◆ Task brief
Filter the entries for the word "step". Copy each line in which it occurs.
━━━━━━━━━━━━━━━━
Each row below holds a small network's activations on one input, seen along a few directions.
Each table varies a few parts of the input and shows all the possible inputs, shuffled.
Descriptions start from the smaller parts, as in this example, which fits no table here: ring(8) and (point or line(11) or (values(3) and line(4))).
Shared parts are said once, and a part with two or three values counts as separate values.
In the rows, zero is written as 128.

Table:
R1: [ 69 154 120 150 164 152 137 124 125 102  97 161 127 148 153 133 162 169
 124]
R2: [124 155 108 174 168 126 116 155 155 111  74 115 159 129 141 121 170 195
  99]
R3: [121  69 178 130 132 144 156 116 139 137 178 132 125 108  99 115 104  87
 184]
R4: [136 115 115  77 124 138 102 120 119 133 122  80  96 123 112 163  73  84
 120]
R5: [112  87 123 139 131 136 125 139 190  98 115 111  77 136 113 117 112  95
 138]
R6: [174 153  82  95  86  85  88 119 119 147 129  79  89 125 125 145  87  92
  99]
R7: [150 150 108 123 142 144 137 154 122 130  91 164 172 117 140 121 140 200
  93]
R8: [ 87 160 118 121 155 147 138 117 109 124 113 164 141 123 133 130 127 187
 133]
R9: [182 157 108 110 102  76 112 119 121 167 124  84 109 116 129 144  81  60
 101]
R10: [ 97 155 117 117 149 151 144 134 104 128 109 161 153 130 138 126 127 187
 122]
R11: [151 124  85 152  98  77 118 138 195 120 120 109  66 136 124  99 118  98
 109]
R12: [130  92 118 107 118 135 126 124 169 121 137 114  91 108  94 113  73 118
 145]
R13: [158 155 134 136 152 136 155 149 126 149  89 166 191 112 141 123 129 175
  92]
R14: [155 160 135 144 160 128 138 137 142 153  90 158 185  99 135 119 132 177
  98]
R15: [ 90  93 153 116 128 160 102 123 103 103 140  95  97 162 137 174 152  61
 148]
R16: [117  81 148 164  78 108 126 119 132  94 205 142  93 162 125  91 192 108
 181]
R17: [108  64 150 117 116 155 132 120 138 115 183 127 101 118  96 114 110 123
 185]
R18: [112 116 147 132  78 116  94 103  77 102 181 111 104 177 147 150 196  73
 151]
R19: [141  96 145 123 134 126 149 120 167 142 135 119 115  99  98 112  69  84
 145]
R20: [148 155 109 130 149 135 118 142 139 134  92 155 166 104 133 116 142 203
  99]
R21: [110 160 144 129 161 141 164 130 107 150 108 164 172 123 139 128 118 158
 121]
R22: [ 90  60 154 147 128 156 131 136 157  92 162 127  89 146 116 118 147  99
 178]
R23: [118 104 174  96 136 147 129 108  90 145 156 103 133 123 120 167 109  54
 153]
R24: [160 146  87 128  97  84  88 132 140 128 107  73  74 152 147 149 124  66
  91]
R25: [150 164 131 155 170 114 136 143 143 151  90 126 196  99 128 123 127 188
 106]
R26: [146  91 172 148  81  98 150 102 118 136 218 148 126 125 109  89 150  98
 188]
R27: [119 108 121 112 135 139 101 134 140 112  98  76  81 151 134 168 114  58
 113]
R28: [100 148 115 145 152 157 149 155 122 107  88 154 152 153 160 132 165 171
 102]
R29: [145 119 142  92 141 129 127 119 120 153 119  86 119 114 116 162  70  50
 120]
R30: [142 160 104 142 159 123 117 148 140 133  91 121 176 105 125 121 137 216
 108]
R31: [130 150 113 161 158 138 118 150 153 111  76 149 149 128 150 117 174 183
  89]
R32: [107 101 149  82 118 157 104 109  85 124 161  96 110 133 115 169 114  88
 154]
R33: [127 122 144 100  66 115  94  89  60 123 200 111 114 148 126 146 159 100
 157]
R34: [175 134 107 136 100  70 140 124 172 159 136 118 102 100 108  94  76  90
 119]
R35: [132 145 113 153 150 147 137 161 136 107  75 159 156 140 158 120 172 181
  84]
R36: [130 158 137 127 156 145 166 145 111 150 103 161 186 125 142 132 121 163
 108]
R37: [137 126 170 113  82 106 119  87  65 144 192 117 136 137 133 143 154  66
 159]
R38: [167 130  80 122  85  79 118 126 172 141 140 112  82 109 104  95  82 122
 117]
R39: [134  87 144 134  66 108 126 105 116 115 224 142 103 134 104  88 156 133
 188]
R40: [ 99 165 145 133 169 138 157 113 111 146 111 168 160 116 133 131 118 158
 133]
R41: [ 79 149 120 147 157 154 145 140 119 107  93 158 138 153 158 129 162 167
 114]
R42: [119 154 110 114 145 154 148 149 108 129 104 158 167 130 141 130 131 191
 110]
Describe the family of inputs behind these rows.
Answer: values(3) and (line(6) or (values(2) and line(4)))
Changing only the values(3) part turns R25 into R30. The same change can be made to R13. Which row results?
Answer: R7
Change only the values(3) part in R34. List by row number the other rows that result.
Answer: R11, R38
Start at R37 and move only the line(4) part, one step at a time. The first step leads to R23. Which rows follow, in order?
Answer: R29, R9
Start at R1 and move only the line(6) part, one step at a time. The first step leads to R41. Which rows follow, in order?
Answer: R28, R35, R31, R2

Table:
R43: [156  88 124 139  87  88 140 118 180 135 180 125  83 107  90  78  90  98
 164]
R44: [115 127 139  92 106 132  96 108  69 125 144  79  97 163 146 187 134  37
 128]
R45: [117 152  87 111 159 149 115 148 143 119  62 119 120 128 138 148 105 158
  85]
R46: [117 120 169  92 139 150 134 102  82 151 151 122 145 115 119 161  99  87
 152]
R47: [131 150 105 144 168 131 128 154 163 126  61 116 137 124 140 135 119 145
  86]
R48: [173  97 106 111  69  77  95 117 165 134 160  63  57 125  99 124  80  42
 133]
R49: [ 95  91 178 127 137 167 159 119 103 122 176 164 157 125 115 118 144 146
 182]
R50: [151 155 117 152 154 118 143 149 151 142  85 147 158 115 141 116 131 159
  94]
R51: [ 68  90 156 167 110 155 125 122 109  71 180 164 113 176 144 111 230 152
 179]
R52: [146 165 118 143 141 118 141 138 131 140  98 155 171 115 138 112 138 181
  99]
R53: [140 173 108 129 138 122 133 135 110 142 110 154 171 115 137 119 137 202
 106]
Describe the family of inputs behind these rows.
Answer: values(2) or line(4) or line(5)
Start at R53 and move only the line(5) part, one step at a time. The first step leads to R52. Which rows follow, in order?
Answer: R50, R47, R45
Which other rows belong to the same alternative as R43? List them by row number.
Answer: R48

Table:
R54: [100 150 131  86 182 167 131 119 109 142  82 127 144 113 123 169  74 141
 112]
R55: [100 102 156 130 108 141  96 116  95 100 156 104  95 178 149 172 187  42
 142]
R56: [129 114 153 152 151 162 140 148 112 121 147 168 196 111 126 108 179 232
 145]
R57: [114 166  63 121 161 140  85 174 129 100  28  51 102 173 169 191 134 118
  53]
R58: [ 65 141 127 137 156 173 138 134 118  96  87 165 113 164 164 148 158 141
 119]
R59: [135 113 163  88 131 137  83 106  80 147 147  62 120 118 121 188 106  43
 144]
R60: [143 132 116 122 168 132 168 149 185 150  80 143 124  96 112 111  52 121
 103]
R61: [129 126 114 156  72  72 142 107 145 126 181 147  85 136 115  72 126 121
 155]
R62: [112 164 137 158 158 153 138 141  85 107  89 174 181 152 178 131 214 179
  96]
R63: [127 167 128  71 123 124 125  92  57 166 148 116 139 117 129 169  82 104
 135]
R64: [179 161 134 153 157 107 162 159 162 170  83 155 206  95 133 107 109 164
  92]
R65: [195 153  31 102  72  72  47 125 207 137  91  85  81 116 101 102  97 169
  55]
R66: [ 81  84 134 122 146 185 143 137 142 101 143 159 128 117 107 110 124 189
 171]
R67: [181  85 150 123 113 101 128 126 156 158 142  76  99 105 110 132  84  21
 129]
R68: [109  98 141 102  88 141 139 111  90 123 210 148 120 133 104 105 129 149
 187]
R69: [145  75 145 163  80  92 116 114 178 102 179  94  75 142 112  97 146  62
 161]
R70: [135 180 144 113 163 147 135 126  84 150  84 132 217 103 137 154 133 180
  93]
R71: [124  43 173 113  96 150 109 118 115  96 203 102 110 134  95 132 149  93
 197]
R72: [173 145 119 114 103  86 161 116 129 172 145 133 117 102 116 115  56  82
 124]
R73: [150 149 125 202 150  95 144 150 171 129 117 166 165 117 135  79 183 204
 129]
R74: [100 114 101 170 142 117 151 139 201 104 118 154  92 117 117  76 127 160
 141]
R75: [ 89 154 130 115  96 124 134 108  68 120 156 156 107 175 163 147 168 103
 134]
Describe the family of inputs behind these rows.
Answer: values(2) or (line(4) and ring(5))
━━━━━━━━━━━━━━━━
◆ Completed task
Start at R37 and move only the line(4) part, one step at a time. The first step leads to R23. Which rows follow, in order?
Start at R1 and move only the line(6) part, one step at a time. The first step leads to R41. Which rows follow, in order?
Start at R53 and move only the line(5) part, one step at a time. The first step leads to R52. Which rows follow, in order?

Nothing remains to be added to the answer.